§ **Input records**:
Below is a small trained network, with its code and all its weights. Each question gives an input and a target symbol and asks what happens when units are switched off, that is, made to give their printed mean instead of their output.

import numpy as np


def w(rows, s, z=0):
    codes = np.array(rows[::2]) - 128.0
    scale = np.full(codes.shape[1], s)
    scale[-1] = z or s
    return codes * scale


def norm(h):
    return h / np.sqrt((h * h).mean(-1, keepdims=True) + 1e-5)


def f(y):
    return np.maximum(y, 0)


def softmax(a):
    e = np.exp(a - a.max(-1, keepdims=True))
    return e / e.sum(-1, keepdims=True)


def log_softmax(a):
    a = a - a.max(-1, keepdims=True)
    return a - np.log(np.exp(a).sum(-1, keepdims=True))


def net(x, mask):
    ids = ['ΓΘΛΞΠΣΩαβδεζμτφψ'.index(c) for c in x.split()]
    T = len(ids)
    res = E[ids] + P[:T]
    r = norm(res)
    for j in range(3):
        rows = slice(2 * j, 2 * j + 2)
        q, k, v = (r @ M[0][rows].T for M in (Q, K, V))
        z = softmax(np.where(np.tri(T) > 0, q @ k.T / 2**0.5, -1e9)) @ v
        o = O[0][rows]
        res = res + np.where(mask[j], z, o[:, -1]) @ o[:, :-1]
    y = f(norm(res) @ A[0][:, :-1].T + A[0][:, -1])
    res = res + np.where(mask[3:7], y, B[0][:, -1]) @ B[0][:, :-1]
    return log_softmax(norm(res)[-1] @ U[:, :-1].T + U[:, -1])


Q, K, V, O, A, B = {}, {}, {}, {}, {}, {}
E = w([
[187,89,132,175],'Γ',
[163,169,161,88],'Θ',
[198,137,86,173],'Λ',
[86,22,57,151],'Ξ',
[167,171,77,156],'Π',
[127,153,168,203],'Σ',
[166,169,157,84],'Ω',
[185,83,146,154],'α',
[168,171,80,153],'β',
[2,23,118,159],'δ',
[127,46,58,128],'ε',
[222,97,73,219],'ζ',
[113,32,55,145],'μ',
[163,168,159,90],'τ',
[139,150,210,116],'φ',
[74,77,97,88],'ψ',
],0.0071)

§ **Required action**: Repeat all of the material above exactly, with no line dropped.

§ **Task result**:
Below is a small trained network, with its code and all its weights. Each question gives an input and a target symbol and asks what happens when units are switched off, that is, made to give their printed mean instead of their output.

import numpy as np


def w(rows, s, z=0):
    codes = np.array(rows[::2]) - 128.0
    scale = np.full(codes.shape[1], s)
    scale[-1] = z or s
    return codes * scale


def norm(h):
    return h / np.sqrt((h * h).mean(-1, keepdims=True) + 1e-5)


def f(y):
    return np.maximum(y, 0)


def softmax(a):
    e = np.exp(a - a.max(-1, keepdims=True))
    return e / e.sum(-1, keepdims=True)


def log_softmax(a):
    a = a - a.max(-1, keepdims=True)
    return a - np.log(np.exp(a).sum(-1, keepdims=True))


def net(x, mask):
    ids = ['ΓΘΛΞΠΣΩαβδεζμτφψ'.index(c) for c in x.split()]
    T = len(ids)
    res = E[ids] + P[:T]
    r = norm(res)
    for j in range(3):
        rows = slice(2 * j, 2 * j + 2)
        q, k, v = (r @ M[0][rows].T for M in (Q, K, V))
        z = softmax(np.where(np.tri(T) > 0, q @ k.T / 2**0.5, -1e9)) @ v
        o = O[0][rows]
        res = res + np.where(mask[j], z, o[:, -1]) @ o[:, :-1]
    y = f(norm(res) @ A[0][:, :-1].T + A[0][:, -1])
    res = res + np.where(mask[3:7], y, B[0][:, -1]) @ B[0][:, :-1]
    return log_softmax(norm(res)[-1] @ U[:, :-1].T + U[:, -1])


Q, K, V, O, A, B = {}, {}, {}, {}, {}, {}
E = w([
[187,89,132,175],'Γ',
[163,169,161,88],'Θ',
[198,137,86,173],'Λ',
[86,22,57,151],'Ξ',
[167,171,77,156],'Π',
[127,153,168,203],'Σ',
[166,169,157,84],'Ω',
[185,83,146,154],'α',
[168,171,80,153],'β',
[2,23,118,159],'δ',
[127,46,58,128],'ε',
[222,97,73,219],'ζ',
[113,32,55,145],'μ',
[163,168,159,90],'τ',
[139,150,210,116],'φ',
[74,77,97,88],'ψ',
],0.0071)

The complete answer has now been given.